TASK |
Starting at the top of the entries below, set down every line exactly, please, until you reach the line with "148 -109 -196", which is included too.

Records from a data collection
------------------------------------------------------------------------

Table B holds the same points as the rows below and some others, measured another way and shuffled. Each row below is followed by which row of B it is.
B (72 x 34):
[[  44  148 -109 -196    6   27   36   64  162 -202 -233   66  -34 -113
   -70  -86   55 -191  124 -283 -140  -93  -57   97  227  195  341  115
   -20   34  113  -60    5 -152]
 [  29   63   82   97 -301 -149   64 -365  270 -144   -8 -153   89  158
  -396  -81   57  101  -11 -427  -59  -68   56  101   86  309   34   79
   134   77   37  -41  439 -339]
 [ -81  110   16 -174   55  -10   46  -78  173 -141 -141  -57  -41  -60
  -119  267   71  109  148  -28 -129  -36 -129  211  241  143  116   71
    -3  -97 -127  -31   -6  -33]
 [  13   51  140 -126  164   29  -54 -175   99 -117 -125   92   31   13
    38  439  253  227   92  383 -127 -100 -199  224  134    8 -125    9
    44 -175 -135  132  -45  172]
 [ -54  125  -64 -181   43  -24   39    0  235 -152 -136   -4  -83 -174
  -127   50   90  -70  133 -148 -167  -59 -133  154  253  169  252  143
   -28  -93    9  -85   12 -108]
 [  69  141  -92  125 -133  -45    8   78  -46  -76   32 -141  -36  164
  -163  -93 -212   20   83 -427    0  126  130   42  -28  123  173  -38
   -52  188   -2  -18  116 -251]
 [ 137  147 -132   -2  -21  -45   37  214  -50   64    8    8 -255 -121
    17 -150 -168 -263    7 -384  -78  -81  -12  -90   85   -2  181   49
   -69   69  112 -134  -47 -173]
 [ 317   17  132  153  163   74 -222  -31 -188   10   25  300   34  161
   303  225  235   98  -76  508  -50  -96  -86   -2 -223 -232 -297 -119
    25  -57   73  303  -76  268]
 [ 112   93  -53  106  -85  -67  -55   -8  121  -56   63   33  -53   -7
  -111 -201   39 -110   -1 -210  -86  -10   -3   -2  -33   80  132   78
   -16   14  163    2  176 -187]
 [  98  100  -55   46 -200  -70   10 -114  199 -166  -59    3   49   45
  -226 -284   52 -133    9 -426  -86  -59   51   27   52  234  231  101
    46  101  200  -32  287 -302]
 [ 149   64   47  275   86   -3 -167   82 -240   67  194    6  -33  254
   103  242  -69  258   25  240   28  168   31   43 -260 -185 -214 -166
   -78   31 -112  215  -50  103]
 [ 152   12  130  158 -152  -97  -62 -307  133  -63   47   33   75  159
  -149   11  174  104  -75  -38  -63 -100  -16   47  -56   92 -153   20
   120   -5   80   95  309 -113]
 [ 232   84    7   84   60   -5  -74   99 -142   86   39  130 -158    1
   167   59   -3  -87  -45   38  -61 -110  -54  -71  -61 -146  -95  -37
   -18    9   74   53  -75   41]
 [  48  166 -138  144  -77 -100   66  258 -190  136  163 -227 -291   54
   -90   -6 -423  -30   60 -496   15  129   99  -47   -6  -24  110  -63
  -119  159 -101 -147  -39 -233]
 [ 258  110  -23   -3   20   55  -42   89 -125  -39 -128  166  -51   57
   156  -17   10 -152  -10 -105  -52 -145    0  -43    0  -25   30  -38
     8  101  132   64  -54   -1]
 [ 121   35  136  293  -14 -110  -85 -106 -143  164  272  -96 -122  211
   -16  292  -71  295  -56  139   15   69  -11   23 -184 -158 -357 -125
    12  -25 -154  110   88   27]
 [ 179  119  -23   47  103  -91   51  252 -267  349  160  -14 -486 -168
   209  196 -264 -149  -81 -119  -60 -161 -114 -172   60 -281 -184  -52
   -70  -39  -73 -172 -243   31]
 [  66  109  -32  185  148   -7 -124  207 -219   92  185  -43 -144  115
   102  254 -143  201   84  176  -18  199  -12   66 -165 -191  -88 -123
  -138   -7 -152  122 -145   82]
 [  17  148 -110 -196    7   30   37   51  190 -214 -225   61  -21 -122
   -89  -85   77 -179  136 -264 -143  -82  -67  114  233  203  354  129
   -27    8  108  -57   18 -153]
 [ 237   79   39  -37  124   90 -106   33  -92  -78 -142  223   12   55
   212  134  148  -38    9  183  -76 -129  -78   32  -15  -74  -45  -43
     8    3   85  156 -100  129]
 [ 324   16  131  143  176   74 -208   -1 -226   54   29  283   -4  149
   329  249  195   86  -80  496  -41 -111  -94  -26 -210 -266 -327 -129
    20  -59   60  278 -112  278]
 [ -64  101    2 -170   66   59  -47 -128  250 -330 -229   55  178   28
  -134  160  242  137  202   83 -132   25  -96  289  167  237  233   79
     6  -66  -23  121   70  -22]
 [ 115   40  135  -68  184   53 -118 -127   30  -83  -97  190   29   24
   146  373  286  160   39  460 -118 -112 -185  151   39  -73 -169  -15
    32 -166  -46  192  -72  228]
 [ -56   74   63 -128  137   -6  -34 -122  179 -121  -89   32  -18  -69
   -48  325  206  162  120  243 -150  -41 -194  223  164   52    4   61
    -1 -187 -113   59  -13   78]
 [ 253   74   53  -21  133   84 -101   44 -143  -30 -121  231  -28   60
   245  187  125  -32   -5  210  -68 -153  -84    7  -25 -112 -108  -70
    14   -3   65  150 -128  161]
 [  19   64   19  175 -207  -91  -60 -238  240 -207   53  -93  168  203
  -340 -143   97  144   51 -242  -50  113   74  146  -64  251  125   59
    45   60   73   83  392 -276]
 [ -98  173 -128 -171  -15   16   67   69  180 -246 -186 -102   -3  -41
  -206    5  -48  -21  220 -343 -106   69  -14  201  238  266  406   89
   -68   50  -36  -70   25 -209]
 [-154  189 -120 -181  -21 -119  207  123   90   50  -37 -278 -342 -205
  -215  154 -299  -58  152 -520 -115  -17  -87   90  366  145  248  101
   -77   -8 -198 -317  -74 -250]
 [ -20  112   -2 -186   59   -7   35  -60  185 -142 -165   31  -49 -108
   -75  155  119  -11  116  -43 -150 -100 -142  154  238  135  145   99
     4  -87  -26  -37   -2  -44]
 [  79  162 -113  105  -30  -28   22  233 -205   40   60 -145 -171  125
   -26   39 -327   11   92 -362   19  131  105    0  -29   -6  117  -92
  -104  173  -85  -45  -70 -157]
 [  82   -7  274  277 -146 -286   70 -353  -54  379  365 -240 -330   99
  -156  416 -128  301 -195  -19  -22 -156  -97  -63  -15 -161 -610  -64
   136 -123 -256 -119  211  -62]
 [  95  156  -93  119  -17  -33   20  236 -246   85   82 -142 -204  126
     6   94 -343   25   73 -323   23  109   90  -17  -39  -51   52 -111
  -106  166 -112  -43  -99 -119]
 [-210  189 -209 -237  -59    7   62   40  421 -416 -241 -103   97 -122
  -372 -204   61  -94  299 -459 -170  141  -26  287  305  446  675  219
   -86   18   60  -95  152 -341]
 [  92    9  216  166 -205 -207   73 -393   85  151  164 -156 -145  114
  -218  223  -11  188 -138 -168  -46 -189  -56   -8   54   35 -369   -2
   165  -49 -106  -84  296 -145]
 [  46   48   88  186 -184 -126  -20 -248  122  -51  113 -127   31  186
  -263   34   18  190  -11 -183  -31   37   36   88  -43  133  -76    7
    69   28  -32   35  309 -202]
 [ 129  140 -133    8  -72  -54   37  150   19   -1  -12    7 -176  -95
   -43 -223 -121 -263   17 -429  -81  -69    5  -70   77   65  226   71
   -46   87  153 -119   37 -222]
 [  80   92  -43  119  127  120 -226   96  -50 -253  -29  115  220  246
    48   98  138  216  177  285  -25  250   30  215 -206   11  131  -86
  -106   38    5  328  -15   83]
 [ 190    1  178  216  -31 -104  -94 -225  -12  122  184   58  -73  111
     9  183  133  159 -128  205  -60 -112  -81  -12 -131 -123 -357  -34
    80  -98  -10  109  161   39]
 [  41   86   56   45  159   -1  -80   46 -128   27   59  -23  -92   88
    86  414  -21  252   92  271  -49   68  -86  138  -26 -122 -152  -92
   -63  -81 -205  114 -137  143]
 [ 143   81   34  216  167   26 -155  175 -309   99  172   16  -96  205
   195  341 -109  257   55  310   20  166   -2   55 -227 -247 -212 -189
  -109    5 -168  203 -175  175]
 [  76   56   42  132 -186 -104  -41 -251  240 -121   46  -10   66   79
  -249 -149  149   22  -34 -197  -94  -40   -1   63  -13  181   40   98
    79    0  130   33  354 -235]
 [   7  148 -116 -220    0   33   43   42  204 -243 -258   55   -2 -123
  -105  -93   81 -182  150 -299 -151  -81  -66  131  252  241  387  134
   -25   24  111  -64   28 -171]
 [ 135   -5  162  216 -106 -107 -110 -324  146  -40  133   46   79  163
  -132   54  224  178  -86  126  -63  -57  -43   64 -127   34 -224   15
   104  -74   61  147  309  -60]
 [  83  110  -32  201  132    2 -127  216 -232   76  185  -41 -122  147
    97  218 -152  194   87  153    1  205    7   61 -184 -177  -76 -133
  -141   12 -138  137 -128   69]
 [  66  125  -91  -64   78   -7  -21  142   62  -26  -33   67 -162 -150
    25  -25   15 -152   65  -91 -130  -52 -101   23  107    4  179   72
   -76  -51   70  -45  -62  -58]
 [ -37  133    1 -253   14  -13  121  -80  177 -144 -235  -44  -84 -113
  -115  193   41  -29  127 -217 -137 -157 -130  157  339  191  169   94
    39  -40  -71 -117   -9  -96]
 [  68   48  172   91 -277 -251  190 -357   85  188  117 -246 -253   47
  -278  174 -153   78 -139 -473  -41 -254  -30  -50  183   96 -293   29
   178   18 -120 -239  288 -273]
 [ -27   14  146  221 -201 -228   -4 -380  259   41  245 -181  -54   79
  -356   73   84  229  -61 -109  -79   -3  -51   88   -7  111 -191   79
    98 -114  -67  -26  400 -224]
 [  49  131  -64  -86   77  -50   43  140   11   76   -8    4 -279 -187
    36   83  -78 -142   43 -150 -127 -112 -127   -5  168  -43   90   66
   -57  -67  -11 -124 -108  -56]
 [  86  118  -74  -58   89   13  -46  116   47  -58  -61  105 -108 -108
    50    0   56 -122   64  -32 -121  -55  -93   47   77    8  152   59
   -61  -47   78   10  -56  -28]
 [  77  138  -63   94   84   10  -49  220 -215   35   63  -63 -128  122
    65  197 -208  110  109  -41   -1  146   33   58  -65  -90   22 -117
  -117   81 -130   58 -147    3]
 [ 153  141  -48  113   29   23  -29  210 -302   41   19  -58 -116  201
    96  177 -264   85   70 -160   36   94   94    6  -87  -83  -23 -162
   -84  177 -112   53 -138  -16]
 [ 209   97  -53   48   51   41 -106  102  -39  -67  -43  178  -26   17
   112  -83   81 -131   12   -4  -80  -53  -28  -13  -67  -35   88    3
   -35   31  158  100  -19  -10]
 [ 102  102  -12  -98   96   29  -31   35   37  -74 -117  120  -66  -68
    72  110   96  -70   60   33 -121 -106 -112   70  111   11   73   40
   -16  -56   36   22  -62   27]
 [  96  123 -109  -38   74   13  -55  161   44  -70  -55  111 -102 -106
    45  -83   37 -167   71  -92 -121  -27  -63   27   50   16  212   66
   -79  -12  126    4  -49  -61]
 [ -80  140  -56 -281    0   40   67  -78  283 -332 -313    1   92  -68
  -190   62  146  -23  205 -219 -157  -62  -84  248  315  321  355  134
    12  -14    5  -35   64 -142]
 [  42  123  -60 -114   72   -5    1   78   93  -66  -89   57 -125 -135
    -4   35   45 -113   88  -90 -137  -72 -115   65  156   51  170   88
   -41  -61   44  -44  -49  -57]
 [ -29  132  -22 -270   17   19   92  -79  203 -217 -285    1  -10  -94
  -122  137   88  -38  152 -213 -143 -134 -108  183  323  235  241  110
    30  -21  -27  -71   11 -107]
 [-110  165  -66 -194  -10  -82  184   70   61   10  -89 -218 -267 -138
  -160  217 -225  -16  144 -420 -101  -62  -79  107  343  139  172   63
   -45   -2 -189 -246  -77 -180]
 [ 264    1  151  200   13   26 -221 -218   10 -114   23  238  190  232
    83   70  324  138  -72  364  -54  -57  -27   61 -226  -52 -214  -50
    78  -33  139  317  174  104]
 [  31   12  166  224 -163 -231   -1 -343  195  127  260 -137 -125   51
  -259  103   59  186 -105  -66  -80  -71  -77   30  -19   29 -265   63
   101 -122  -53  -45  345 -167]
 [ 164   74   15   51  169   -6  -97  122 -115  117   82  136 -206  -76
   201  170   40  -32  -16  232  -96  -78 -138  -21  -37 -209 -120  -19
   -58 -113   10   60 -146  131]
 [ 261   60   65   91   44    4  -85   -4 -144   53    1  163  -83   76
   168  104   54  -26  -66   93  -50 -139  -46  -47  -77 -125 -163  -67
    25   23   71  110  -33   69]
 [  65  158 -166 -118  -12    0   31  169  103 -117 -128   46 -125 -150
   -47 -193  -41 -266   98 -367 -125  -56  -38   24  166  128  363  111
   -71   45  148 -101  -16 -192]
 [ -52  117  -24 -210   50   27   10  -90  267 -255 -222   43   59  -89
  -137   85  200   -2  162  -46 -160  -60 -129  221  239  220  257  132
     4  -84   18   10   60  -76]
 [  21  191 -197   75  -40  -34   43  320 -146    1   60 -180 -195   49
   -83  -83 -373  -70  139 -492    2  186  110    8    9   48  280  -45
  -154  185  -53  -99  -67 -239]
 [ 279    1  202  198   45  -31 -141 -171 -141  110  112  165  -38  171
   176  273  156  161 -135  357  -38 -144  -86  -28 -174 -204 -428 -110
    87  -66    2  193   47  172]
 [ 113  119  -37  211   24  -40  -56  180 -251  109  175  -99 -163  167
    44  148 -245  127   43  -83   25  146   62   -1 -143 -125  -73 -133
   -99   95 -116   46  -68  -34]
 [  45  127  -27   32   83    4  -19  133 -152    4    7  -69 -122   92
    32  255 -157  138  109  -31  -24   89   -7   95   10  -49    9  -88
   -79   41 -157   40 -126   13]
 [ 267   63    9   52   59  131 -216  -30   18 -267 -164  314  249  169
   133  -88  308  -34   34  224  -73  -34   -3   83 -150   39   87  -20
    13   53  241  306   71   71]
 [ 128   93  -51  102  -53  -70  -44   26   54    6   73   36 -115  -32
   -58 -142   -1 -120  -21 -190  -85  -38  -19  -30  -22   16   81   55
   -18    5  132  -17  112 -152]
 [ 295   65   58   50  102   76 -130   36 -165  -23  -78  237    0  104
   246  123  123  -34  -41  206  -52 -124  -48  -20  -98 -131 -132  -86
    17   24   98  180  -84  142]]
Rows of B count from 0, top down.

[-300  111   23  126 -153  -77 -357  155  119  144  156  195   27   56
   22  -15   90   67  167 -225   28  -32    7  -71    9  -19   81   18] -> 18
[  -4  -16  -65  -55   58  -99  341  -35  -39   52   81   41  -50   10
   52 -210  -40  -14   36  137  -23  -88   80   75  -55 -105 -225  133] -> 37
[ -38   -3  -54    4  147 -132  428 -166   29  293   16   79  283  180
  355  -43  142 -106  196   -8  -61 -291   56  215 -165 -333  -79  233] -> 47
[-203   83  -46  114 -205  -99 -277   86  153   92  117   99   10   70
  -64 -104  -44  114   -6  -91    3  117   38 -144   80  105   13   16] -> 54
[ 156  -17   15  174   57  -32 -152 -144  149  172 -144  -73  149  -50
 -104  154   -1   91 -161  -49 -147 -206   60   26   41   59   22 -193] -> 68
[ 110  -21 -377  156   91 -306  469 -236    6  226 -213   34 -267  155
  173 -175   50  -21  217   44   97 -660  315  322 -145 -377  -35  -42] -> 30
[ 375  -85  165  -15  192  114  102 -180   24  -11  -94 -199  172 -241
 -251  114 -130   83 -421  212 -274   -4   -5  -26   68  208 -234 -158] -> 39
[-172   42  241  -27   99   80 -181  234 -107  -13  210  230 -168 -256
  -89   42  158   -7  215 -171   -2 -248  -24   84  -87  -68 -102  -75] -> 57
[ -34   95 -240   33  -45 -163  367 -152   66  179   16   83   37  303
  395 -117  145  -18  248  -30   27 -346  162  175 -184 -349   90  180] -> 60
[-310   55    4  232  -25 -157 -361  156   77  267   43  259 -117  -33
  -12   43  163   22  322 -331   99 -395   86   99  -20 -159   81 -119] -> 45
[-105   23  462 -124  225  229 -127  187  -94   28  275  170  232 -287
   -2  195  208  -64   94 -146 -174  -81 -178   47  -95  -29 -153   39] -> 21
[  15   34  151 -238   30  105  318    8  -46  -93  268    8  201  -14
  102 -144  -34  -11 -101  195 -157  262  -88  -70  -59   39 -248  274] -> 59
[ -78   80 -110   67 -204  -75 -185  105   58  -64   91   75 -290  -14
 -142 -164  -66  146    4  -13   48  -18  124  -97   45   90   -9  -79] -> 61
[-103   24  -89   25  -94 -130   75  -20   86  116   87   33   82   97
   11 -185  -96   44  -42   70  -32  105   53  -60   38   28 -129  132] -> 70
[-128   93 -187   57 -113 -165  220 -124  155  238   65   78  251  351
  368 -115   86   -2  153  -45  -14  -78   83   46 -100 -228   75  260] -> 11
[ 261   13  -16  134   -3   12  -95 -211  186  115 -151 -158  242   17
  -75  156  -35  129 -294   37 -207  -72   56  -49   47  121   49 -158] -> 17
[  66  -13   29 -103  -11   12  131   78  -82 -174  132   -5 -268 -205
 -258 -244 -177   79 -155  224  -36  114   58  -67   50  163 -323   -9] -> 12
[-114  101  -98  -27 -102  -81  243  -91  121  162  140   79  291  309
  374 -100  103   -9  129  -14  -60    5   24   18 -121 -197   49  297] -> 40
[ -89   62   80  -43  -83   39 -131  175  -31 -121  191  110 -219 -146
 -157 -120  -27   85    9    8   -2   30   19  -75   13   94 -122  -25] -> 44
[ -26  -34  322   11  213   97 -151   64  -11  139   94   81  232 -251
 -103  181   98  -31  -27 -102 -170 -121 -102   42  -11   20 -155  -62] -> 26
[  25   52  -26  -74 -126   11   34   61  -10 -161  144    3 -211  -72
 -151 -197 -128  116 -115  145  -36  131   65 -115   37  138 -153   17] -> 14
[ -99   47  462 -119  177  244 -168  140  -36   57  280  148  368 -203
   71  247  235  -43   65 -171 -215  -11 -207    1  -96  -17  -81   76] -> 32
[  95   64 -122   39   10  -74  309 -253  144  221  -37  -24  374  300
  383   37  137    0   44    2 -129 -196   61  108 -138 -233   94  168] -> 34
[ 252  -10  -18  154   19  -10 -110 -205  181  125 -169 -156  206  -12
 -105  150  -51  125 -289   31 -194 -101   57  -37   66  123   28 -187] -> 50
[ -41   87  -61  -24 -189  -31  -40   39   87  -66  153   15  -51   64
  -41 -167  -86  114  -90   76  -41  170   41 -143   40  113  -53   74] -> 7
[-195   -1  308    3  189   66 -191  229 -100   91  191  234  -36 -308
 -105   83  155  -50  202 -185  -35 -252  -58  105  -60  -65 -170  -63] -> 23
[ 336  -30 -127  158   11  -59   33 -277  181  119 -232 -208  141   31
 -112   89 -103  140 -331  119 -184 -135  124  -14   68  106   -7 -190] -> 31
[-197   12  257  -21  133   40 -162  254 -113   28  217  222 -139 -294
 -146   -7   98  -32  181 -134   -2 -184  -34   66  -38  -34 -193  -49] -> 28
[  55   50  -57  -77 -102   -6  117   34  -17 -149  129    5 -231  -45
 -102 -219 -108   97  -82  163  -20   56   91  -67    1   80 -155   29] -> 62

------------------------------------------------------------------------

RESPONSE FOR THIS EXERCISE |
Table B holds the same points as the rows below and some others, measured another way and shuffled. Each row below is followed by which row of B it is.
B (72 x 34):
[[  44  148 -109 -196    6   27   36   64  162 -202 -233   66  -34 -113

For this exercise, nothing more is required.